Repeat the whole listing exactly, leaving nothing out.

- [Task data]:
• • • • • • •

Here is a tiny trained network, its code and every weight. The questions are about switching its units off for an input and a target symbol, where a switched-off unit gives its printed mean instead of its output.

import numpy as np


def w(rows, s, z=0):
    codes = np.array(rows[::2]) - 128.0
    scale = np.full(codes.shape[1], s)
    scale[-1] = z or s
    return codes * scale


def norm(h):
    return h / np.sqrt((h * h).mean(-1, keepdims=True) + 1e-5)


def f(y):
    return np.maximum(y, 0)


def softmax(a):
    e = np.exp(a - a.max(-1, keepdims=True))
    return e / e.sum(-1, keepdims=True)


def log_softmax(a):
    a = a - a.max(-1, keepdims=True)
    return a - np.log(np.exp(a).sum(-1, keepdims=True))


def net(x, mask):
    ids = ['γζθξφψω'.index(c) for c in x.split()]
    T = len(ids)
    res = E[ids] + P[:T]
    q, k, v = (norm(res) @ M[0].T for M in (Q, K, V))
    z = softmax(np.where(np.tri(T) > 0, q @ k.T / 4**0.5, -1e9)) @ v
    res = res + np.where(mask[0], z, O[0][:, -1]) @ O[0][:, :-1]
    y = f(norm(res) @ A[0][:, :-1].T + A[0][:, -1])
    res = res + np.where(mask[1:9], y, B[0][:, -1]) @ B[0][:, :-1]
    return log_softmax(norm(res)[-1] @ U[:, :-1].T + U[:, -1])


Q, K, V, O, A, B = {}, {}, {}, {}, {}, {}
E = w([
[158,194,103,168,211],'γ',
[57,221,96,36,76],'ζ',
[2,136,20,188,173],'θ',
[137,31,199,31,117],'ξ',
[95,75,73,124,165],'φ',
[86,173,117,208,136],'ψ',
[20,46,116,110,218],'ω',
],0.0081)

• • • • • • •

- [Output below]:
Here is a tiny trained network, its code and every weight. The questions are about switching its units off for an input and a target symbol, where a switched-off unit gives its printed mean instead of its output.

import numpy as np


def w(rows, s, z=0):
    codes = np.array(rows[::2]) - 128.0
    scale = np.full(codes.shape[1], s)
    scale[-1] = z or s
    return codes * scale


def norm(h):
    return h / np.sqrt((h * h).mean(-1, keepdims=True) + 1e-5)


def f(y):
    return np.maximum(y, 0)


def softmax(a):
    e = np.exp(a - a.max(-1, keepdims=True))
    return e / e.sum(-1, keepdims=True)


def log_softmax(a):
    a = a - a.max(-1, keepdims=True)
    return a - np.log(np.exp(a).sum(-1, keepdims=True))


def net(x, mask):
    ids = ['γζθξφψω'.index(c) for c in x.split()]
    T = len(ids)
    res = E[ids] + P[:T]
    q, k, v = (norm(res) @ M[0].T for M in (Q, K, V))
    z = softmax(np.where(np.tri(T) > 0, q @ k.T / 4**0.5, -1e9)) @ v
    res = res + np.where(mask[0], z, O[0][:, -1]) @ O[0][:, :-1]
    y = f(norm(res) @ A[0][:, :-1].T + A[0][:, -1])
    res = res + np.where(mask[1:9], y, B[0][:, -1]) @ B[0][:, :-1]
    return log_softmax(norm(res)[-1] @ U[:, :-1].T + U[:, -1])


Q, K, V, O, A, B = {}, {}, {}, {}, {}, {}
E = w([
[158,194,103,168,211],'γ',
[57,221,96,36,76],'ζ',
[2,136,20,188,173],'θ',
[137,31,199,31,117],'ξ',
[95,75,73,124,165],'φ',
[86,173,117,208,136],'ψ',
[20,46,116,110,218],'ω',
],0.0081)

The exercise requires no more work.